» **Problem to solve**
This task requires every entry to be set down again exactly.

» **Data for analysis**
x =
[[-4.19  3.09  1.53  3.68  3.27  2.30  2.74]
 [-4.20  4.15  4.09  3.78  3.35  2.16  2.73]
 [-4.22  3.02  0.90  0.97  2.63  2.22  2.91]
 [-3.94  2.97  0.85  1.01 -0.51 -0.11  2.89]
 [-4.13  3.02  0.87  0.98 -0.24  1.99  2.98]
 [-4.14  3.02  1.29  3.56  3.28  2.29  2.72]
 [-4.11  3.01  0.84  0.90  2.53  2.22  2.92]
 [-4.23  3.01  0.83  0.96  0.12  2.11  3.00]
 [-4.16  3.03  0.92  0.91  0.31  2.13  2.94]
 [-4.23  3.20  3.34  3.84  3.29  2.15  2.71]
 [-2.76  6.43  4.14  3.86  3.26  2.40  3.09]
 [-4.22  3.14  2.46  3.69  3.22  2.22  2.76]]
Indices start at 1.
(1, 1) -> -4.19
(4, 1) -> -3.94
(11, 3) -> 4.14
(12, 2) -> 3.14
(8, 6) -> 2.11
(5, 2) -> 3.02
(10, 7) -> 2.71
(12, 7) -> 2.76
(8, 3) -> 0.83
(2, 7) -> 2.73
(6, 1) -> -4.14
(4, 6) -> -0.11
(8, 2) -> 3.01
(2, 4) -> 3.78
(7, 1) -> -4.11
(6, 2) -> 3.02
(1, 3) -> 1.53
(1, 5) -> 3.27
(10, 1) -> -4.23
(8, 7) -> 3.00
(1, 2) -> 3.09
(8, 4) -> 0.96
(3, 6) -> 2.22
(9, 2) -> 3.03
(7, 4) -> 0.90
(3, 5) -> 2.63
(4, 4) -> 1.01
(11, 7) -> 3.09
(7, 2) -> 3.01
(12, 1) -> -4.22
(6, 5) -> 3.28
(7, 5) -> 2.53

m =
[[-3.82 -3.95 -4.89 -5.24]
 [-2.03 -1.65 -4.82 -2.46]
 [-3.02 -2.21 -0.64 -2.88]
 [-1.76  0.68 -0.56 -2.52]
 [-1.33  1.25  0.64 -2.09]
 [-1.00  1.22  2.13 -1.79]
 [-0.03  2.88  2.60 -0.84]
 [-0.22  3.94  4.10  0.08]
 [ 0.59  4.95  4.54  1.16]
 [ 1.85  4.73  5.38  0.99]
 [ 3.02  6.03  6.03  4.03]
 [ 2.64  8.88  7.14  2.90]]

» **Answer area**
x =
[[-4.19  3.09  1.53  3.68  3.27  2.30  2.74]
 [-4.20  4.15  4.09  3.78  3.35  2.16  2.73]
 [-4.22  3.02  0.90  0.97  2.63  2.22  2.91]
 [-3.94  2.97  0.85  1.01 -0.51 -0.11  2.89]
 [-4.13  3.02  0.87  0.98 -0.24  1.99  2.98]
 [-4.14  3.02  1.29  3.56  3.28  2.29  2.72]
 [-4.11  3.01  0.84  0.90  2.53  2.22  2.92]
 [-4.23  3.01  0.83  0.96  0.12  2.11  3.00]
 [-4.16  3.03  0.92  0.91  0.31  2.13  2.94]
 [-4.23  3.20  3.34  3.84  3.29  2.15  2.71]
 [-2.76  6.43  4.14  3.86  3.26  2.40  3.09]
 [-4.22  3.14  2.46  3.69  3.22  2.22  2.76]]
Indices start at 1.
(1, 1) -> -4.19
(4, 1) -> -3.94
(11, 3) -> 4.14
(12, 2) -> 3.14
(8, 6) -> 2.11
(5, 2) -> 3.02
(10, 7) -> 2.71
(12, 7) -> 2.76
(8, 3) -> 0.83
(2, 7) -> 2.73
(6, 1) -> -4.14
(4, 6) -> -0.11
(8, 2) -> 3.01
(2, 4) -> 3.78
(7, 1) -> -4.11
(6, 2) -> 3.02
(1, 3) -> 1.53
(1, 5) -> 3.27
(10, 1) -> -4.23
(8, 7) -> 3.00
(1, 2) -> 3.09
(8, 4) -> 0.96
(3, 6) -> 2.22
(9, 2) -> 3.03
(7, 4) -> 0.90
(3, 5) -> 2.63
(4, 4) -> 1.01
(11, 7) -> 3.09
(7, 2) -> 3.01
(12, 1) -> -4.22
(6, 5) -> 3.28
(7, 5) -> 2.53

m =
[[-3.82 -3.95 -4.89 -5.24]
 [-2.03 -1.65 -4.82 -2.46]
 [-3.02 -2.21 -0.64 -2.88]
 [-1.76  0.68 -0.56 -2.52]
 [-1.33  1.25  0.64 -2.09]
 [-1.00  1.22  2.13 -1.79]
 [-0.03  2.88  2.60 -0.84]
 [-0.22  3.94  4.10  0.08]
 [ 0.59  4.95  4.54  1.16]
 [ 1.85  4.73  5.38  0.99]
 [ 3.02  6.03  6.03  4.03]
 [ 2.64  8.88  7.14  2.90]]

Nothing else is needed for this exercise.